[Items from a data source]
[Start of Attachment]
Every row gives one point. Each copy is the shape, with its points in the same order, turned, moved and blurred by noise. Is it also mirrored, or only turned?

Shape (7 x 3):
[[ 15 -20 -16]
 [ -2 -10   8]
 [  1 105  -7]
 [-62  10 -20]
 [-28 -18 -12]
 [ -8 -15  32]
 [ 13  -4  29]]
Copy 1 (7 x 3):
[[   3   -7   -5]
 [ -14   -7   23]
 [-108   51  -10]
 [  -8   59   47]
 [   7   18   28]
 [ -20  -20   44]
 [ -30  -28   27]]
Copy 1 is: mirrored
Copy 2, 7 rows:
[[ 16  41 -12]
 [  0  24  10]
 [ 31 -85 -11]
 [-52  -7 -23]
 [-24  28 -12]
 [ -9  27  33]
 [ 13  20  34]]
Copy 2 is: mirrored
Copy 3:
[[ 16  -8  17]
 [  5  21   8]
 [-70 -21 -63]
 [-59  19  37]
 [-14  14  34]
 [ 17  42   1]
 [ 16  26 -13]]
Copy 3 is: only turned
Copy 4 (7 x 3):
[[-16  17 -13]
 [  5  -4  -1]
 [107  18 -52]
 [ 13 -45 -56]
 [-11 -23 -26]
 [  8 -20  18]
 [ 20   3  21]]
Copy 4 is: mirrored

Shape (7 x 4):
[[-62 -24 -18 -51]
 [-35   8 -13 -83]
 [-21 -22 -13 -33]
 [ -4  -5  -7   8]
 [-30  58  -9  40]
 [-13   1  41  34]
 [ -8  24   5  43]]
Copy 1:
[[-55   2  67  17]
 [-76 -30  32  29]
 [-29  -9  37   1]
 [ -4  19   6  -9]
 [-30  73 -31   3]
 [ 26  42   0  27]
 [  4  54 -21  -2]]
Copy 1 is: mirrored
Copy 2:
[[-59 -17 -38  29]
 [-85 -17 -16  -9]
 [-34 -24  -5  20]
 [  8   0   8  14]
 [ 18  71 -11 -15]
 [ 49  -8 -24 -13]
 [ 37  33  -2  -4]]
Copy 2 is: mirrored
Copy 3:
[[ 48  -2 -38 -37]
 [ 48 -42  -5 -41]
 [  9   1 -18 -32]
 [-11  27   8  -9]
 [ 28  54  57  22]
 [-17  29   2  45]
 [ -8  50  34  23]]
Copy 3 is: mirrored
[End of Attachment]
*Exercise brief:* Reproduce the entries above in full, verbatim.

*Answer space:*
Every row gives one point. Each copy is the shape, with its points in the same order, turned, moved and blurred by noise. Is it also mirrored, or only turned?

Shape (7 x 3):
[[ 15 -20 -16]
 [ -2 -10   8]
 [  1 105  -7]
 [-62  10 -20]
 [-28 -18 -12]
 [ -8 -15  32]
 [ 13  -4  29]]
Copy 1 (7 x 3):
[[   3   -7   -5]
 [ -14   -7   23]
 [-108   51  -10]
 [  -8   59   47]
 [   7   18   28]
 [ -20  -20   44]
 [ -30  -28   27]]
Copy 1 is: mirrored
Copy 2, 7 rows:
[[ 16  41 -12]
 [  0  24  10]
 [ 31 -85 -11]
 [-52  -7 -23]
 [-24  28 -12]
 [ -9  27  33]
 [ 13  20  34]]
Copy 2 is: mirrored
Copy 3:
[[ 16  -8  17]
 [  5  21   8]
 [-70 -21 -63]
 [-59  19  37]
 [-14  14  34]
 [ 17  42   1]
 [ 16  26 -13]]
Copy 3 is: only turned
Copy 4 (7 x 3):
[[-16  17 -13]
 [  5  -4  -1]
 [107  18 -52]
 [ 13 -45 -56]
 [-11 -23 -26]
 [  8 -20  18]
 [ 20   3  21]]
Copy 4 is: mirrored

Shape (7 x 4):
[[-62 -24 -18 -51]
 [-35   8 -13 -83]
 [-21 -22 -13 -33]
 [ -4  -5  -7   8]
 [-30  58  -9  40]
 [-13   1  41  34]
 [ -8  24   5  43]]
Copy 1:
[[-55   2  67  17]
 [-76 -30  32  29]
 [-29  -9  37   1]
 [ -4  19   6  -9]
 [-30  73 -31   3]
 [ 26  42   0  27]
 [  4  54 -21  -2]]
Copy 1 is: mirrored
Copy 2:
[[-59 -17 -38  29]
 [-85 -17 -16  -9]
 [-34 -24  -5  20]
 [  8   0   8  14]
 [ 18  71 -11 -15]
 [ 49  -8 -24 -13]
 [ 37  33  -2  -4]]
Copy 2 is: mirrored
Copy 3:
[[ 48  -2 -38 -37]
 [ 48 -42  -5 -41]
 [  9   1 -18 -32]
 [-11  27   8  -9]
 [ 28  54  57  22]
 [-17  29   2  45]
 [ -8  50  34  23]]
Copy 3 is: mirrored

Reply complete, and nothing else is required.